### Activity
Extract all of the entries and set them down verbatim.

[Entries taken from a collection]

In the data rows, 128 means zero.
What is the hidden score of each row? Scores go from 0 to 15, and 7 is about the middle.
[147 129 136 123 107 148 155 139 113 125 147 130] >> 4
[107 132 151 145 115 113 103 137 123 139  97 153] >> 4
[166 125 156 147 142 143 169 162 147 140 166 152] >> 9
[173 130 158 145 181 183 174 161 123 139 169 151] >> 3
[108 129  70  57 132 117 100  78 129  48  90  59] >> 15
[ 95 130 146 144 111  98  91 138 122 139 109 150] >> 5
[167 122 155 150 177 172 171 161 160 141 165 153] >> 12
[ 81 128  79 116  98  86  82  76 115 122  82 115] >> 12
[141 123 150 143 114 154 136 155 114 136 150 146] >> 2
[ 91 130 148 139 102  97  87 152 113 136 125 145] >> 2
[172 130 157 144 161 155 175 160 165 139 168 152] >> 13
[175 127 156 148 138 159 173 161 119 138 167 152] >> 3
[ 89 121  83  72 106  93 100  93 113  70  98  74] >> 11
[ 93 127  56  41 105  95  88  65 115  47  77  46] >> 15
[126 122 121 119 152 136 135 130 135 135 133 114] >> 11
[165 123 156 148 148 135 172 163 154 140 164 152] >> 11
[101 127 109 142  99 103  95  89 115 137  86 140] >> 8
[179 120 155 149 194 193 171 162 131 141 164 150] >> 6
[150 127 156 146 144 155 151 162 139 140 167 152] >> 7
[182 115 155 153 151 187 170 164 131 140 161 148] >> 6
[ 82 135  46  85  96  86  77  53 114 130  66  42] >> 15
[111 126 139 144 128 119 117 145 126 140 143 136] >> 7
[112 126 136 140 105 110 108 121 113 138 106 143] >> 4
[121 129  86  73 129 117 114  92 119  68 101  76] >> 12
[102 124 149 145 123 108  98 145 130 139 119 148] >> 6
[133 130 150 143 101 104 144 148 113 139 144 149] >> 2
[167 132 155 144 154 153 172 159 166 138 167 153] >> 14
[105 131 135 144 111 106 101  87 117 141  90 147] >> 5
[179 132 157 144 180 194 175 159 133 139 167 154] >> 6
[142 127 123 143 144 155 134 122 128 140 127 145] >> 9
[139 124 116 116 100  96 134 117 115 116 124 116] >> 7
[177 134 157 143 108 141 175 160 114 141 169 154] >> 1
[110 121 150 143 115 119 112 157 115 135 151 142] >> 3
[178 137 157 141 159 178 175 158 160 140 172 154] >> 12
[ 81 127  63  59 100  84  76  72 113  84  74  53] >> 14
[ 92 123 147 138 108 100  92 153 114 133 148 143] >> 3
[ 79 122  57  46 100  84  79  67 114  59  71  47] >> 15
[152 137 139 123 111 158 158 141 111 123 154 135] >> 3
[ 84 132  83  92  98  85  89  90 115 127  93  76] >> 11
[103 128 139 142 111 108  96 105 114 138  88 144] >> 4
[ 94 129  64 145 110 101  88  65 117 139  75 131] >> 14
[ 97 131  60 135  99 101  91  68 113 137  80  88] >> 14
[180 133 158 144 175 196 173 159 139 139 168 154] >> 7
[181 128 156 146 147 188 173 161 125 138 167 152] >> 4
[152 125 134 147 176 168 142 137 128 139 133 148] >> 8
[104 128  93 138 124 112  98 101 121 139 103  92] >> 12
[ 83 127  63  52  99  83  78  72 114  65  76  53] >> 14
[135 132 148 146 157 149 127 124 123 139 120 153] >> 5
[184 130 157 145 131 181 174 160 124 138 167 153] >> 4
[ 81 128  45  45  99  84  75  54 114  79  65  35] >> 15
[ 95 127 145 147 113 100  94 144 123 139 122 151] >> 5
[136 126 108 112  99  98 132 116 114 119 120 112] >> 8
[131 114 103 104 104 127 125 116 115 108 114  94] >> 9
[161 124 129 120 189 180 151 137 180 112 142 123] >> 15
[ 82 127 113 108 100  85  86  80 113 115  80 110] >> 7
[150 130 146 134 137 130 164 150 133 136 158 142] >> 7
[105 129 150 148 116 111  96 130 117 140  91 150] >> 3
[ 90 124 124 122 101  89 100 112 114 123 106 127] >> 6
[166 129 155 145 154 154 168 160 142 140 165 151] >> 8
[104 130 106 146 118 111 100  74 122 139  87 149] >> 10
[162 128 138 133 100 119 154 139 112 130 147 138] >> 3
[102 131 143 143 108 105  97 132 115 139  97 150] >> 3
[182 129 157 146 126 186 174 161 120 139 167 153] >> 3
[122 132  97 107  97  89 122 100 114 120 114  98] >> 9
[165 127 154 147 128 138 170 161 118 139 166 152] >> 3
[ 82 133  60  95  97  85  80  65 113 110  76  62] >> 14
[167 130 157 146 130 120 174 159 137 139 169 153] >> 7
[ 95 123 112 114 100  86 117 119 113 131 122 106] >> 7
[135 117 130 130 106 124 128 123 115 122 117 125] >> 5
[129 116 143 148 136 133 121 130 122 140 113 141] >> 5
[179 141 159 140 119 159 174 157 118 139 172 155] >> 2
[ 87 131 142 132  99  92  84 143 113 129  96 137] >> 3
[ 83 134  93  82  97  86  87  95 113  98  96  86] >> 10
[149 130 136 144 169 163 141 128 130 139 131 143] >> 8
[157 129 137 126 107 161 156 140 113 124 149 129] >> 4
[157 135 156 143 170 164 165 158 171 140 169 154] >> 15
[ 90 119 123 119 103  87  98 130 116 121 114 116] >> 6
[167 122 156 149 144 163 171 162 128 140 164 150] >> 5
[135 122 140 136 106 131 126 143 114 129 121 133] >> 4
[149 133 158 144 147 141 163 158 134 138 166 154] >> 6
[150 134 157 143 138 159 147 159 127 139 165 153] >> 4
[ 99 130 154 146 120 106  99 150 135 139 137 153] >> 7
[ 92 122 100 145 111  99  87 109 119 140  94 108] >> 10
[167 126 156 144 155 149 170 161 158 139 168 153] >> 12
[176 125 155 147 184 182 172 162 197 138 165 151] >> 15
[104 121 142 148 114 109  98  88 117 139  84 147] >> 4
[ 87 126 155 147 104  89  87 154 118 140 143 150] >> 3
[104 135 148 142 118 108  98 139 119 139 107 145] >> 4
[138 128 144 134 117 151 153 149 114 127 157 138] >> 3
[ 93 127 157 146 114  98 117 161 128 139 163 152] >> 5
[ 86 133  88  87  97  86 112  91 114 124 104  80] >> 11
[150 131 116 103 173 166 140 123 165  96 132 111] >> 15
[151 128 156 145 118 131 170 160 125 138 167 151] >> 4
[177 140 159 141 173 178 174 159 187 138 172 155] >> 15
[145 125 114 105 143 138 138 121 129 117 126 108] >> 11
[113 128  80 113 102 110 108  85 112 136  95  76] >> 11
[180 116 154 151 170 190 169 164 144 139 162 150] >> 9
[ 84 128  77  85  99  85  90  84 114 129  91  65] >> 12
[100 132 148 140 109 101 126 150 119 139 152 143] >> 4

### Result of the exercise
In the data rows, 128 means zero.
What is the hidden score of each row? Scores go from 0 to 15, and 7 is about the middle.
[147 129 136 123 107 148 155 139 113 125 147 130] >> 4
[107 132 151 145 115 113 103 137 123 139  97 153] >> 4
[166 125 156 147 142 143 169 162 147 140 166 152] >> 9
[173 130 158 145 181 183 174 161 123 139 169 151] >> 3
[108 129  70  57 132 117 100  78 129  48  90  59] >> 15
[ 95 130 146 144 111  98  91 138 122 139 109 150] >> 5
[167 122 155 150 177 172 171 161 160 141 165 153] >> 12
[ 81 128  79 116  98  86  82  76 115 122  82 115] >> 12
[141 123 150 143 114 154 136 155 114 136 150 146] >> 2
[ 91 130 148 139 102  97  87 152 113 136 125 145] >> 2
[172 130 157 144 161 155 175 160 165 139 168 152] >> 13
[175 127 156 148 138 159 173 161 119 138 167 152] >> 3
[ 89 121  83  72 106  93 100  93 113  70  98  74] >> 11
[ 93 127  56  41 105  95  88  65 115  47  77  46] >> 15
[126 122 121 119 152 136 135 130 135 135 133 114] >> 11
[165 123 156 148 148 135 172 163 154 140 164 152] >> 11
[101 127 109 142  99 103  95  89 115 137  86 140] >> 8
[179 120 155 149 194 193 171 162 131 141 164 150] >> 6
[150 127 156 146 144 155 151 162 139 140 167 152] >> 7
[182 115 155 153 151 187 170 164 131 140 161 148] >> 6
[ 82 135  46  85  96  86  77  53 114 130  66  42] >> 15
[111 126 139 144 128 119 117 145 126 140 143 136] >> 7
[112 126 136 140 105 110 108 121 113 138 106 143] >> 4
[121 129  86  73 129 117 114  92 119  68 101  76] >> 12
[102 124 149 145 123 108  98 145 130 139 119 148] >> 6
[133 130 150 143 101 104 144 148 113 139 144 149] >> 2
[167 132 155 144 154 153 172 159 166 138 167 153] >> 14
[105 131 135 144 111 106 101  87 117 141  90 147] >> 5
[179 132 157 144 180 194 175 159 133 139 167 154] >> 6
[142 127 123 143 144 155 134 122 128 140 127 145] >> 9
[139 124 116 116 100  96 134 117 115 116 124 116] >> 7
[177 134 157 143 108 141 175 160 114 141 169 154] >> 1
[110 121 150 143 115 119 112 157 115 135 151 142] >> 3
[178 137 157 141 159 178 175 158 160 140 172 154] >> 12
[ 81 127  63  59 100  84  76  72 113  84  74  53] >> 14
[ 92 123 147 138 108 100  92 153 114 133 148 143] >> 3
[ 79 122  57  46 100  84  79  67 114  59  71  47] >> 15
[152 137 139 123 111 158 158 141 111 123 154 135] >> 3
[ 84 132  83  92  98  85  89  90 115 127  93  76] >> 11
[103 128 139 142 111 108  96 105 114 138  88 144] >> 4
[ 94 129  64 145 110 101  88  65 117 139  75 131] >> 14
[ 97 131  60 135  99 101  91  68 113 137  80  88] >> 14
[180 133 158 144 175 196 173 159 139 139 168 154] >> 7
[181 128 156 146 147 188 173 161 125 138 167 152] >> 4
[152 125 134 147 176 168 142 137 128 139 133 148] >> 8
[104 128  93 138 124 112  98 101 121 139 103  92] >> 12
[ 83 127  63  52  99  83  78  72 114  65  76  53] >> 14
[135 132 148 146 157 149 127 124 123 139 120 153] >> 5
[184 130 157 145 131 181 174 160 124 138 167 153] >> 4
[ 81 128  45  45  99  84  75  54 114  79  65  35] >> 15
[ 95 127 145 147 113 100  94 144 123 139 122 151] >> 5
[136 126 108 112  99  98 132 116 114 119 120 112] >> 8
[131 114 103 104 104 127 125 116 115 108 114  94] >> 9
[161 124 129 120 189 180 151 137 180 112 142 123] >> 15
[ 82 127 113 108 100  85  86  80 113 115  80 110] >> 7
[150 130 146 134 137 130 164 150 133 136 158 142] >> 7
[105 129 150 148 116 111  96 130 117 140  91 150] >> 3
[ 90 124 124 122 101  89 100 112 114 123 106 127] >> 6
[166 129 155 145 154 154 168 160 142 140 165 151] >> 8
[104 130 106 146 118 111 100  74 122 139  87 149] >> 10
[162 128 138 133 100 119 154 139 112 130 147 138] >> 3
[102 131 143 143 108 105  97 132 115 139  97 150] >> 3
[182 129 157 146 126 186 174 161 120 139 167 153] >> 3
[122 132  97 107  97  89 122 100 114 120 114  98] >> 9
[165 127 154 147 128 138 170 161 118 139 166 152] >> 3
[ 82 133  60  95  97  85  80  65 113 110  76  62] >> 14
[167 130 157 146 130 120 174 159 137 139 169 153] >> 7
[ 95 123 112 114 100  86 117 119 113 131 122 106] >> 7
[135 117 130 130 106 124 128 123 115 122 117 125] >> 5
[129 116 143 148 136 133 121 130 122 140 113 141] >> 5
[179 141 159 140 119 159 174 157 118 139 172 155] >> 2
[ 87 131 142 132  99  92  84 143 113 129  96 137] >> 3
[ 83 134  93  82  97  86  87  95 113  98  96  86] >> 10
[149 130 136 144 169 163 141 128 130 139 131 143] >> 8
[157 129 137 126 107 161 156 140 113 124 149 129] >> 4
[157 135 156 143 170 164 165 158 171 140 169 154] >> 15
[ 90 119 123 119 103  87  98 130 116 121 114 116] >> 6
[167 122 156 149 144 163 171 162 128 140 164 150] >> 5
[135 122 140 136 106 131 126 143 114 129 121 133] >> 4
[149 133 158 144 147 141 163 158 134 138 166 154] >> 6
[150 134 157 143 138 159 147 159 127 139 165 153] >> 4
[ 99 130 154 146 120 106  99 150 135 139 137 153] >> 7
[ 92 122 100 145 111  99  87 109 119 140  94 108] >> 10
[167 126 156 144 155 149 170 161 158 139 168 153] >> 12
[176 125 155 147 184 182 172 162 197 138 165 151] >> 15
[104 121 142 148 114 109  98  88 117 139  84 147] >> 4
[ 87 126 155 147 104  89  87 154 118 140 143 150] >> 3
[104 135 148 142 118 108  98 139 119 139 107 145] >> 4
[138 128 144 134 117 151 153 149 114 127 157 138] >> 3
[ 93 127 157 146 114  98 117 161 128 139 163 152] >> 5
[ 86 133  88  87  97  86 112  91 114 124 104  80] >> 11
[150 131 116 103 173 166 140 123 165  96 132 111] >> 15
[151 128 156 145 118 131 170 160 125 138 167 151] >> 4
[177 140 159 141 173 178 174 159 187 138 172 155] >> 15
[145 125 114 105 143 138 138 121 129 117 126 108] >> 11
[113 128  80 113 102 110 108  85 112 136  95  76] >> 11
[180 116 154 151 170 190 169 164 144 139 162 150] >> 9
[ 84 128  77  85  99  85  90  84 114 129  91  65] >> 12
[100 132 148 140 109 101 126 150 119 139 152 143] >> 4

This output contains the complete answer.